**WHAT IS BEING ASKED**: For the data below, give again exactly the lines from the one containing "[144 114 138 144 126]" through the one containing "[147 150 134]]", both ends included, and no others.

'''

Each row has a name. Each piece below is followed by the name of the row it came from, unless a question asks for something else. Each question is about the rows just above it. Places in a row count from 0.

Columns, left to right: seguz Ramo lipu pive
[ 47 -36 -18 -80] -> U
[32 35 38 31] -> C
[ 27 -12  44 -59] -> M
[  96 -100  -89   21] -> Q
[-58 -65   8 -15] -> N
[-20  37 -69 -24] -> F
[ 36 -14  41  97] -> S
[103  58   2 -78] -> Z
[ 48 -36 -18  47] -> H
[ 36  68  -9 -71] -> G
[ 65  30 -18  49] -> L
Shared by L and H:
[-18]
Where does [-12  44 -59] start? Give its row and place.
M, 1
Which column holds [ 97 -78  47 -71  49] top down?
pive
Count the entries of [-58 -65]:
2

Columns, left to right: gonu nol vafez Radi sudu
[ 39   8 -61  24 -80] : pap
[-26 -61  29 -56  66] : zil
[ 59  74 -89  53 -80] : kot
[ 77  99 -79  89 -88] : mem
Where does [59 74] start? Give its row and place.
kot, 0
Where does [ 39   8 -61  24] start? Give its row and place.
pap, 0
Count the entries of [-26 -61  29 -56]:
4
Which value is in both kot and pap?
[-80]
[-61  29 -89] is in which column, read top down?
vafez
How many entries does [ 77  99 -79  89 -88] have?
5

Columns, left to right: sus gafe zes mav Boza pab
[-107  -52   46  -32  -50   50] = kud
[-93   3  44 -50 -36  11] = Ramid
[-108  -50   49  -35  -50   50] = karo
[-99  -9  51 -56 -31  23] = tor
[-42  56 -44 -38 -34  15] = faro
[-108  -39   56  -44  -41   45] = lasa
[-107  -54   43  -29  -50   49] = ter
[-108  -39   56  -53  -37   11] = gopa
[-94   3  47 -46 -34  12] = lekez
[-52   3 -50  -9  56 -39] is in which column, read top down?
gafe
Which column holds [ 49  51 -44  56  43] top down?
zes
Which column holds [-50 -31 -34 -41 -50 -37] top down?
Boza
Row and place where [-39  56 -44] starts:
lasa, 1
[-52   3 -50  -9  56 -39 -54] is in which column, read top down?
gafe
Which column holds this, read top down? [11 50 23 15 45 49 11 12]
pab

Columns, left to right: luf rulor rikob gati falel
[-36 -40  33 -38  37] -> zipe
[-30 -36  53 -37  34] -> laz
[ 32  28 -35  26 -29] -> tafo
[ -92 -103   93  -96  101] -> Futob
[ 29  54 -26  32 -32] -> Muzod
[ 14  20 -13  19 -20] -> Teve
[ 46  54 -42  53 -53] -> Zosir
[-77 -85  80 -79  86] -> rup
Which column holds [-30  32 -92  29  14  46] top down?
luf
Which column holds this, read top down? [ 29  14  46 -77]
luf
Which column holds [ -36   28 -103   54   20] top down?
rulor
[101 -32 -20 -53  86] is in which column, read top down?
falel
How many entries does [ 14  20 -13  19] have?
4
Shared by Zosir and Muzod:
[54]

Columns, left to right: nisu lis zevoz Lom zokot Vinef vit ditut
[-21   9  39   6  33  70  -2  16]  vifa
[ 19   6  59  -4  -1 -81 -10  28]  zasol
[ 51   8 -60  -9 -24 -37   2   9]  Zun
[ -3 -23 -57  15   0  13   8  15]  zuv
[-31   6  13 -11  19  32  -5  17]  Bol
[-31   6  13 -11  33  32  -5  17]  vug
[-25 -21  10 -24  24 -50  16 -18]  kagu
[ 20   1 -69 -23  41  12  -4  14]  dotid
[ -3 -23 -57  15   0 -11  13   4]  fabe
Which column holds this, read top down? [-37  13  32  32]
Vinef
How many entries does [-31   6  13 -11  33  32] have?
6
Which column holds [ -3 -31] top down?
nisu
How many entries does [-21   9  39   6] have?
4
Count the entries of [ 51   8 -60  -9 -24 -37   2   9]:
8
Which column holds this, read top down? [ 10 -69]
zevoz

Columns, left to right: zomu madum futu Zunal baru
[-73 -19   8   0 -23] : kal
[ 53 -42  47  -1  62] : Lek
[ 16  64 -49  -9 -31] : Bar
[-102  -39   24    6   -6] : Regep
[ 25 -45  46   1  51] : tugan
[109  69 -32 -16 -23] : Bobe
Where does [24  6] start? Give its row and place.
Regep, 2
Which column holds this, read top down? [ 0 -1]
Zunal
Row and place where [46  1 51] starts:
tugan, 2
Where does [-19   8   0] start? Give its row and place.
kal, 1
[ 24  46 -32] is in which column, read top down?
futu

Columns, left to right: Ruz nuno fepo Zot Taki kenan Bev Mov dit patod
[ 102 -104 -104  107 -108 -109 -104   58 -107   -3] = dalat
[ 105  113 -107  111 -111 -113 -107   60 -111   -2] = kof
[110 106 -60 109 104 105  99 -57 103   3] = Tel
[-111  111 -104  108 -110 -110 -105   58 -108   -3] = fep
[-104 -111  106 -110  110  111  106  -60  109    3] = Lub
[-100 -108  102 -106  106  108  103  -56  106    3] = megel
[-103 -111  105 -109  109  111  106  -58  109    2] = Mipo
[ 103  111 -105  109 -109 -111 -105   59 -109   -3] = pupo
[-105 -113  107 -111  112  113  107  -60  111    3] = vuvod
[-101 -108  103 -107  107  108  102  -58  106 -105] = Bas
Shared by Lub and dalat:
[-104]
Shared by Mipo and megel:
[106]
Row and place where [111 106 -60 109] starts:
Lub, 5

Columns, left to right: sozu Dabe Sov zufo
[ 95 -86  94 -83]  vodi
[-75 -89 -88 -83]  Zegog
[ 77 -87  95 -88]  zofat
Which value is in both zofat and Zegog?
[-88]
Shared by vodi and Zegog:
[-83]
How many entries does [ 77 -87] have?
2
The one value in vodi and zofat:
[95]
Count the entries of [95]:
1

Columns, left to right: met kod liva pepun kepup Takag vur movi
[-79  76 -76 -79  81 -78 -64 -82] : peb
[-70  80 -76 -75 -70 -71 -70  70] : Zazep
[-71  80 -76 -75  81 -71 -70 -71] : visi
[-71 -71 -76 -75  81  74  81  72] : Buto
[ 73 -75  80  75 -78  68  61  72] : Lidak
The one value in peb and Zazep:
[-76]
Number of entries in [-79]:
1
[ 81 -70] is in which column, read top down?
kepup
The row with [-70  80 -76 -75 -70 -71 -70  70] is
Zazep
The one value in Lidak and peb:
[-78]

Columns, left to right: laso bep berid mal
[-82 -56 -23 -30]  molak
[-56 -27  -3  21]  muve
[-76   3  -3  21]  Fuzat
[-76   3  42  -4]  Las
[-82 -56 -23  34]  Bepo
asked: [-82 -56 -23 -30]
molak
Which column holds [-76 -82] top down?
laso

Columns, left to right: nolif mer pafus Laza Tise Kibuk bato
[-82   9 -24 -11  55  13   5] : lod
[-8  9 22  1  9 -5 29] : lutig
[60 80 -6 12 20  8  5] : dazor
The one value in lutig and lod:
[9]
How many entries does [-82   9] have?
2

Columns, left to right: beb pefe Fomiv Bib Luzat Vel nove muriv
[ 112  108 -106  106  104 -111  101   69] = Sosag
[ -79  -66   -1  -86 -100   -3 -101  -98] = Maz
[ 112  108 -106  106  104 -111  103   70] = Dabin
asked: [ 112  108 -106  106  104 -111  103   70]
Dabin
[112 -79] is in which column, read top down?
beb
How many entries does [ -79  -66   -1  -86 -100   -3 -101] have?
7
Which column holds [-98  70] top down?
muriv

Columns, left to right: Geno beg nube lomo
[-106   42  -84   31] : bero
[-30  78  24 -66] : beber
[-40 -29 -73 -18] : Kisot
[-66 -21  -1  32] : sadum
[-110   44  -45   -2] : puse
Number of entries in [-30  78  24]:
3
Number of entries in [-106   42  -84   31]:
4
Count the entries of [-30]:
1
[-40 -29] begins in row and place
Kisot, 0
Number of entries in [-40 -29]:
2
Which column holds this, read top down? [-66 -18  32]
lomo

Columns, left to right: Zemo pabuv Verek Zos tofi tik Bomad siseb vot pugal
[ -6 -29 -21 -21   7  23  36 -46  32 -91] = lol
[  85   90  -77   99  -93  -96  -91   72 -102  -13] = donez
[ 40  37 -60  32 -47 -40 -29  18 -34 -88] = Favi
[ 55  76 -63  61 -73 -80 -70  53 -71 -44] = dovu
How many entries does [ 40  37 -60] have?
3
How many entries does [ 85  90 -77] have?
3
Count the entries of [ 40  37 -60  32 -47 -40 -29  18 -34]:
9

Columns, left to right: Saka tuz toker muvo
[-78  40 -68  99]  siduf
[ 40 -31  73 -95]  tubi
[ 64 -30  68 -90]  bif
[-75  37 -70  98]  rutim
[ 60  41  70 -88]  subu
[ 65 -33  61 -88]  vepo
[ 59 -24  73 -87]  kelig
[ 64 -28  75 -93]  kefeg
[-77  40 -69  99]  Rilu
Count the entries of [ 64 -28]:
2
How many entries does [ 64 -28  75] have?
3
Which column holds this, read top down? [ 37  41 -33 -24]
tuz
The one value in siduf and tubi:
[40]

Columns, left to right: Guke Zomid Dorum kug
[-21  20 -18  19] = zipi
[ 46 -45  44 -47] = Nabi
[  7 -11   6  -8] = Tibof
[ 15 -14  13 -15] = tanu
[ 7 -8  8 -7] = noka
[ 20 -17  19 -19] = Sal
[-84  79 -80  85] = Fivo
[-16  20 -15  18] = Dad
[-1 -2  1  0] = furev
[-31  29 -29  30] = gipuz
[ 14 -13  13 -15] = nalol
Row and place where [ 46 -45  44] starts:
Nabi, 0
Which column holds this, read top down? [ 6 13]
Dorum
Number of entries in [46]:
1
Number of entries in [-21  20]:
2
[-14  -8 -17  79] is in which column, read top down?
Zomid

'''
'''

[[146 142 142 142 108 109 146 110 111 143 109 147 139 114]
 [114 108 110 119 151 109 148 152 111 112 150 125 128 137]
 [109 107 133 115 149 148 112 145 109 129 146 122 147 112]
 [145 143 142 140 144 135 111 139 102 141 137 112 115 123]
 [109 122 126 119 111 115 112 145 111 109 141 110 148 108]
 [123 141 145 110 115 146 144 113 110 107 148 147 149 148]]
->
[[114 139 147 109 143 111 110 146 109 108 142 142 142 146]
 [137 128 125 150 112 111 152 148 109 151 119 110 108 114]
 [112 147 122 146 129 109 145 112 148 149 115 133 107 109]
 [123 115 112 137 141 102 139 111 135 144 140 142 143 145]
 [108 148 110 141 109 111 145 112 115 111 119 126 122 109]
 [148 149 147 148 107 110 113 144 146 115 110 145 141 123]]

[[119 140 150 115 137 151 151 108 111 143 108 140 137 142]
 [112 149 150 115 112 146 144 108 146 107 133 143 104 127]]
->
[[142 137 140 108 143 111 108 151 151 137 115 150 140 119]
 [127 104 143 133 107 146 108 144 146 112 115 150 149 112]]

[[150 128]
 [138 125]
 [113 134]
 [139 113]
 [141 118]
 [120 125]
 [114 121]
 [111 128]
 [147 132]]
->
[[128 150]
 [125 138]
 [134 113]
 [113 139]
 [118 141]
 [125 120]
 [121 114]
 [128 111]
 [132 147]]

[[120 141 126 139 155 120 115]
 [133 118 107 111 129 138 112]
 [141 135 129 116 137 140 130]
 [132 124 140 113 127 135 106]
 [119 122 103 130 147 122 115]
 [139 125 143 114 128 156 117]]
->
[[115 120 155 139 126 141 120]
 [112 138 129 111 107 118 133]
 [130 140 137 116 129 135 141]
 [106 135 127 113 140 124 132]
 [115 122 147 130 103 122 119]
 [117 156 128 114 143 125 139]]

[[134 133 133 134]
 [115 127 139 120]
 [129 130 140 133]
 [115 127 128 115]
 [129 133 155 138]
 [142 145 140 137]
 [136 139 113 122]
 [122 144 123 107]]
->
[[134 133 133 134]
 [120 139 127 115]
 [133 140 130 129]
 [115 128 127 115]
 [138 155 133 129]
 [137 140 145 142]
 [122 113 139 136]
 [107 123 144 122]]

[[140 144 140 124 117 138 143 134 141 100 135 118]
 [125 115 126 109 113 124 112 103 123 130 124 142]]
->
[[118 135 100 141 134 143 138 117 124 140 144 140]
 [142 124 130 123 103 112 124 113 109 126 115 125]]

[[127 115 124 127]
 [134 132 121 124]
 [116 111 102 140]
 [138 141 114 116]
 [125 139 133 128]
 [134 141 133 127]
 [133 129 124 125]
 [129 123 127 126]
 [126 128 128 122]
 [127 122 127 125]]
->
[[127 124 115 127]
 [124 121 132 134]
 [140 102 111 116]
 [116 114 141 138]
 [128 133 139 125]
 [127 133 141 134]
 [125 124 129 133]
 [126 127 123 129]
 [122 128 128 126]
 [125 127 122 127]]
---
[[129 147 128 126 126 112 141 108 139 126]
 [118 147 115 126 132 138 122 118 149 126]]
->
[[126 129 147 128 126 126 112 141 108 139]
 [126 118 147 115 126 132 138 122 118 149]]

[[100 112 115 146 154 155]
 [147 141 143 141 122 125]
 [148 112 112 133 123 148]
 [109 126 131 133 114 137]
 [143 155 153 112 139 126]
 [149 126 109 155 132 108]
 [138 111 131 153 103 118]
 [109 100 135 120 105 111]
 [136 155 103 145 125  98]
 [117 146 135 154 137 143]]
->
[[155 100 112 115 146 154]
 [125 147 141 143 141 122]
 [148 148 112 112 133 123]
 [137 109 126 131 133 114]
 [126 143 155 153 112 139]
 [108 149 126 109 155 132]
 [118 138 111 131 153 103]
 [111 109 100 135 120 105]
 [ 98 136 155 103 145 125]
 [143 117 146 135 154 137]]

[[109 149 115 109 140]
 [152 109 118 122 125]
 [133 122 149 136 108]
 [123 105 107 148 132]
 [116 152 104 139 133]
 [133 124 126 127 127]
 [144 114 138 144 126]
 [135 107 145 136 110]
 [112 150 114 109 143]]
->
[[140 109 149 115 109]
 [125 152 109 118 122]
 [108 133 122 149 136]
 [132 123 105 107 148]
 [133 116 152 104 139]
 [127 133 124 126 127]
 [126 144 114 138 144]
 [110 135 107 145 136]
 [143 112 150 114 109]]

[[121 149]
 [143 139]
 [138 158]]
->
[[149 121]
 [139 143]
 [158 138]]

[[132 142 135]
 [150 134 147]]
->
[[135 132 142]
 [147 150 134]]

'''

**TASK ANSWER**:
 [144 114 138 144 126]
 [135 107 145 136 110]
 [112 150 114 109 143]]
->
[[140 109 149 115 109]
 [125 152 109 118 122]
 [108 133 122 149 136]
 [132 123 105 107 148]
 [133 116 152 104 139]
 [127 133 124 126 127]
 [126 144 114 138 144]
 [110 135 107 145 136]
 [143 112 150 114 109]]

[[121 149]
 [143 139]
 [138 158]]
->
[[149 121]
 [139 143]
 [158 138]]

[[132 142 135]
 [150 134 147]]
->
[[135 132 142]
 [147 150 134]]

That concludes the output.